# Exercise details
Down to the final line, print each entry exactly.

Items from a dataset
BEGIN

Below are the code and all the weights of a small trained network. Each question names an input and a target symbol and asks about switching units off, where a switched-off unit gives its printed mean instead of its output.

import numpy as np


def w(rows, s, z=0):
    codes = np.array(rows[::2]) - 128.0
    scale = np.full(codes.shape[1], s)
    scale[-1] = z or s
    return codes * scale


def norm(h):
    return h / np.sqrt((h * h).mean(-1, keepdims=True) + 1e-5)


def f(y):
    return np.maximum(y, 0)


def softmax(a):
    e = np.exp(a - a.max(-1, keepdims=True))
    return e / e.sum(-1, keepdims=True)


def log_softmax(a):
    a = a - a.max(-1, keepdims=True)
    return a - np.log(np.exp(a).sum(-1, keepdims=True))


def net(x, mask):
    ids = ['αβεζηθλμξστφ'.index(c) for c in x.split()]
    T = len(ids)
    res = E[ids] + P[:T]
    r = norm(res)
    for j in range(3):
        rows = slice(3 * j, 3 * j + 3)
        q, k, v = (r @ M[0][rows].T for M in (Q, K, V))
        z = softmax(np.where(np.tri(T) > 0, q @ k.T / 3**0.5, -1e9)) @ v
        o = O[0][rows]
        res = res + np.where(mask[j], z, o[:, -1]) @ o[:, :-1]
    y = f(norm(res) @ A[0][:, :-1].T + A[0][:, -1])
    res = res + np.where(mask[3:11], y, B[0][:, -1]) @ B[0][:, :-1]
    return log_softmax(norm(res)[-1] @ U[:, :-1].T + U[:, -1])


Q, K, V, O, A, B = {}, {}, {}, {}, {}, {}
E = w([
[136,41,82,152],'α',
[81,207,251,30],'β',
[99,135,77,93],'ε',
[163,155,139,172],'ζ',
[163,162,175,122],'η',
[111,58,166,159],'θ',
[183,128,92,173],'λ',
[88,155,91,92],'μ',
[193,133,161,106],'ξ',
[97,142,94,98],'σ',
[87,103,122,183],'τ',
[185,103,125,110],'φ',
],0.029)
P = w([
[97,73,198,227],'0',
[136,116,213,179],'1',
[71,95,191,168],'2',
[145,163,190,134],'3',
[67,122,152,155],'4',
[148,194,173,105],'5',
[56,141,129,139],'6',
[151,223,149,87],'7',
[49,173,125,126],'8',
[144,254,126,56],'9',
[35,186,93,112],'10',
[119,240,129,38],'11',
[51,174,139,127],'12',
],0.0076)
Q[0] = w([
[134,101,121,146],'h1',
[76,101,158,150],'h1',
[103,131,120,131],'h1',
[101,189,96,122],'h2',
[130,170,74,119],'h2',
[253,162,145,115],'h2',
[83,147,165,159],'h3',
[116,38,177,109],'h3',
[93,114,101,202],'h3',
],0.04)
K[0] = w([
[118,76,107,121],'h1',
[89,78,155,180],'h1',
[114,134,126,153],'h1',
[57,112,51,95],'h2',
[98,195,46,101],'h2',
[252,127,76,78],'h2',
[36,155,127,163],'h3',
[53,26,194,77],'h3',
[78,113,53,228],'h3',
],0.028)
V[0] = w([
[214,45,15,114],'h1',
[143,163,75,241],'h1',
[245,72,168,86],'h1',
[154,187,156,205],'h2',
[135,87,95,103],'h2',
[95,124,112,65],'h2',
[219,181,55,212],'h3',
[2,137,55,106],'h3',
[79,232,215,127],'h3',
],0.022)
O[0] = w([
[254,183,121,123,132],'h1',
[130,92,133,38,167],'h1',
[183,125,209,181,182],'h1',
[74,136,91,99,151],'h2',
[163,136,123,158,133],'h2',
[151,94,167,143,98],'h2',
[143,27,115,107,254],'h3',
[92,184,49,73,15],'h3',
[90,148,206,71,138],'h3',
],0.025,0.022)
A[0] = w([
[193,95,200,128,183],'n1',
[188,167,68,179,57],'n2',
[217,186,83,180,227],'n3',
[4,125,170,240,223],'n4',
[107,149,233,9,242],'n5',
[84,72,99,63,5],'n6',
[232,252,73,59,217],'n7',
[80,111,138,209,63],'n8',
],0.021,0.0026)
B[0] = w([
[92,56,61,156,251],'n1',
[117,121,205,35,153],'n2',
[142,252,172,119,174],'n3',
[146,127,4,172,191],'n4',
[92,241,210,136,208],'n5',
[186,9,122,154,184],'n6',
[124,209,159,5,148],'n7',
[96,76,79,226,155],'n8',
],0.029,0.017)
U = w([
[105,207,216,120,188],'α',
[124,184,48,221,126],'β',
[189,196,159,50,254],'ε',
[92,88,252,65,73],'ζ',
[46,179,203,209,77],'η',
[119,139,174,125,70],'θ',
[255,81,61,71,90],'λ',
[103,142,85,77,196],'μ',
[143,158,169,212,73],'ξ',
[143,155,129,117,115],'σ',
[155,156,146,119,100],'τ',
[253,190,214,188,171],'φ',
],0.01,0.0047)

Each question gives the input, a string of symbols that net reads in full, and the target symbol t.
The units are the heads (3 rows each of Q, K, V and O) and the neurons (one row each of A and B). Each row of codes is followed by its name. A weight is (code - 128) times the scale printed after its matrix; where a second scale follows, it is the last column's (O, A, B and U).
mask holds one flag per unit, heads first, then neurons. A switched-off unit (its flag False) gives its mean, the last column of its rows in O or B, instead of its output. The means were averaged over made-up inputs and are rounded, as every weight is.
A unit's drop is (log p(t) with every unit on - log p(t) with that unit switched off) / (log p(t) with every unit on - log p(t) with every unit switched off).
The circuit of an input: a set's keep is (log p(t) with only the set's units on - log p(t) with every unit switched off) / (log p(t) with every unit on - log p(t) with every unit switched off). Starting from all 11 units, units are removed one at a time, each time the one whose removal leaves the highest keep (on an exact tie, the one counted first), for as long as the keep stays at least 0.8.
units of the circuit, in order: the units of the circuit, biggest drop first
k most important neurons: the k neurons with the biggest drops, biggest first
which heads matter: for each layer, one digit per head in row order, 1 if its drop is at least 0.15 and else 0, layers parted by /
drop when u is switched off: that unit's drop, to one decimal
input ε φ σ, target ε: units of the circuit, in order => h3; n7
input λ λ ζ, target λ: which heads matter => 101
input ζ ζ μ ζ λ α ζ, target λ: units of the circuit, in order => h3; n5
input τ τ λ λ φ φ ξ, target φ: which heads matter => 100
input α λ λ α φ φ ζ α φ, target φ: which heads matter => 100
input α ε λ, target λ: which heads matter => 100
input ε λ ζ, target ε: units of the circuit, in order => h3; n7
input ζ ζ λ μ ζ τ, target μ: units of the circuit, in order => h1
input ζ β φ θ θ, target β: which heads matter => 101
input τ ζ λ λ, target λ: units of the circuit, in order => h1; h2
input ζ ζ ζ θ η ζ ζ ζ ζ σ ζ, target ζ: which heads matter => 001
input λ ζ ζ θ ζ τ, target μ: which heads matter => 101
input λ λ ζ η, target η: 2 most important neurons => n5; n4
input ζ ζ ε η ξ φ μ φ λ, target φ: units of the circuit, in order => h1
input ζ ζ μ θ, target β: which heads matter => 001
input φ λ φ, target φ: drop when n1 is switched off => 0.0
input θ φ θ ζ ε β ξ θ ζ β, target α: drop when h3 is switched off => 1.0
input ζ φ λ, target φ: drop when h1 is switched off => 1.6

END

# Task answer
Below are the code and all the weights of a small trained network. Each question names an input and a target symbol and asks about switching units off, where a switched-off unit gives its printed mean instead of its output.

import numpy as np


def w(rows, s, z=0):
    codes = np.array(rows[::2]) - 128.0
    scale = np.full(codes.shape[1], s)
    scale[-1] = z or s
    return codes * scale


def norm(h):
    return h / np.sqrt((h * h).mean(-1, keepdims=True) + 1e-5)


def f(y):
    return np.maximum(y, 0)


def softmax(a):
    e = np.exp(a - a.max(-1, keepdims=True))
    return e / e.sum(-1, keepdims=True)


def log_softmax(a):
    a = a - a.max(-1, keepdims=True)
    return a - np.log(np.exp(a).sum(-1, keepdims=True))


def net(x, mask):
    ids = ['αβεζηθλμξστφ'.index(c) for c in x.split()]
    T = len(ids)
    res = E[ids] + P[:T]
    r = norm(res)
    for j in range(3):
        rows = slice(3 * j, 3 * j + 3)
        q, k, v = (r @ M[0][rows].T for M in (Q, K, V))
        z = softmax(np.where(np.tri(T) > 0, q @ k.T / 3**0.5, -1e9)) @ v
        o = O[0][rows]
        res = res + np.where(mask[j], z, o[:, -1]) @ o[:, :-1]
    y = f(norm(res) @ A[0][:, :-1].T + A[0][:, -1])
    res = res + np.where(mask[3:11], y, B[0][:, -1]) @ B[0][:, :-1]
    return log_softmax(norm(res)[-1] @ U[:, :-1].T + U[:, -1])


Q, K, V, O, A, B = {}, {}, {}, {}, {}, {}
E = w([
[136,41,82,152],'α',
[81,207,251,30],'β',
[99,135,77,93],'ε',
[163,155,139,172],'ζ',
[163,162,175,122],'η',
[111,58,166,159],'θ',
[183,128,92,173],'λ',
[88,155,91,92],'μ',
[193,133,161,106],'ξ',
[97,142,94,98],'σ',
[87,103,122,183],'τ',
[185,103,125,110],'φ',
],0.029)
P = w([
[97,73,198,227],'0',
[136,116,213,179],'1',
[71,95,191,168],'2',
[145,163,190,134],'3',
[67,122,152,155],'4',
[148,194,173,105],'5',
[56,141,129,139],'6',
[151,223,149,87],'7',
[49,173,125,126],'8',
[144,254,126,56],'9',
[35,186,93,112],'10',
[119,240,129,38],'11',
[51,174,139,127],'12',
],0.0076)
Q[0] = w([
[134,101,121,146],'h1',
[76,101,158,150],'h1',
[103,131,120,131],'h1',
[101,189,96,122],'h2',
[130,170,74,119],'h2',
[253,162,145,115],'h2',
[83,147,165,159],'h3',
[116,38,177,109],'h3',
[93,114,101,202],'h3',
],0.04)
K[0] = w([
[118,76,107,121],'h1',
[89,78,155,180],'h1',
[114,134,126,153],'h1',
[57,112,51,95],'h2',
[98,195,46,101],'h2',
[252,127,76,78],'h2',
[36,155,127,163],'h3',
[53,26,194,77],'h3',
[78,113,53,228],'h3',
],0.028)
V[0] = w([
[214,45,15,114],'h1',
[143,163,75,241],'h1',
[245,72,168,86],'h1',
[154,187,156,205],'h2',
[135,87,95,103],'h2',
[95,124,112,65],'h2',
[219,181,55,212],'h3',
[2,137,55,106],'h3',
[79,232,215,127],'h3',
],0.022)
O[0] = w([
[254,183,121,123,132],'h1',
[130,92,133,38,167],'h1',
[183,125,209,181,182],'h1',
[74,136,91,99,151],'h2',
[163,136,123,158,133],'h2',
[151,94,167,143,98],'h2',
[143,27,115,107,254],'h3',
[92,184,49,73,15],'h3',
[90,148,206,71,138],'h3',
],0.025,0.022)
A[0] = w([
[193,95,200,128,183],'n1',
[188,167,68,179,57],'n2',
[217,186,83,180,227],'n3',
[4,125,170,240,223],'n4',
[107,149,233,9,242],'n5',
[84,72,99,63,5],'n6',
[232,252,73,59,217],'n7',
[80,111,138,209,63],'n8',
],0.021,0.0026)
B[0] = w([
[92,56,61,156,251],'n1',
[117,121,205,35,153],'n2',
[142,252,172,119,174],'n3',
[146,127,4,172,191],'n4',
[92,241,210,136,208],'n5',
[186,9,122,154,184],'n6',
[124,209,159,5,148],'n7',
[96,76,79,226,155],'n8',
],0.029,0.017)
U = w([
[105,207,216,120,188],'α',
[124,184,48,221,126],'β',
[189,196,159,50,254],'ε',
[92,88,252,65,73],'ζ',
[46,179,203,209,77],'η',
[119,139,174,125,70],'θ',
[255,81,61,71,90],'λ',
[103,142,85,77,196],'μ',
[143,158,169,212,73],'ξ',
[143,155,129,117,115],'σ',
[155,156,146,119,100],'τ',
[253,190,214,188,171],'φ',
],0.01,0.0047)

Each question gives the input, a string of symbols that net reads in full, and the target symbol t.
The units are the heads (3 rows each of Q, K, V and O) and the neurons (one row each of A and B). Each row of codes is followed by its name. A weight is (code - 128) times the scale printed after its matrix; where a second scale follows, it is the last column's (O, A, B and U).
mask holds one flag per unit, heads first, then neurons. A switched-off unit (its flag False) gives its mean, the last column of its rows in O or B, instead of its output. The means were averaged over made-up inputs and are rounded, as every weight is.
A unit's drop is (log p(t) with every unit on - log p(t) with that unit switched off) / (log p(t) with every unit on - log p(t) with every unit switched off).
The circuit of an input: a set's keep is (log p(t) with only the set's units on - log p(t) with every unit switched off) / (log p(t) with every unit on - log p(t) with every unit switched off). Starting from all 11 units, units are removed one at a time, each time the one whose removal leaves the highest keep (on an exact tie, the one counted first), for as long as the keep stays at least 0.8.
units of the circuit, in order: the units of the circuit, biggest drop first
k most important neurons: the k neurons with the biggest drops, biggest first
which heads matter: for each layer, one digit per head in row order, 1 if its drop is at least 0.15 and else 0, layers parted by /
drop when u is switched off: that unit's drop, to one decimal
input ε φ σ, target ε: units of the circuit, in order => h3; n7
input λ λ ζ, target λ: which heads matter => 101
input ζ ζ μ ζ λ α ζ, target λ: units of the circuit, in order => h3; n5
input τ τ λ λ φ φ ξ, target φ: which heads matter => 100
input α λ λ α φ φ ζ α φ, target φ: which heads matter => 100
input α ε λ, target λ: which heads matter => 100
input ε λ ζ, target ε: units of the circuit, in order => h3; n7
input ζ ζ λ μ ζ τ, target μ: units of the circuit, in order => h1
input ζ β φ θ θ, target β: which heads matter => 101
input τ ζ λ λ, target λ: units of the circuit, in order => h1; h2
input ζ ζ ζ θ η ζ ζ ζ ζ σ ζ, target ζ: which heads matter => 001
input λ ζ ζ θ ζ τ, target μ: which heads matter => 101
input λ λ ζ η, target η: 2 most important neurons => n5; n4
input ζ ζ ε η ξ φ μ φ λ, target φ: units of the circuit, in order => h1
input ζ ζ μ θ, target β: which heads matter => 001
input φ λ φ, target φ: drop when n1 is switched off => 0.0
input θ φ θ ζ ε β ξ θ ζ β, target α: drop when h3 is switched off => 1.0
input ζ φ λ, target φ: drop when h1 is switched off => 1.6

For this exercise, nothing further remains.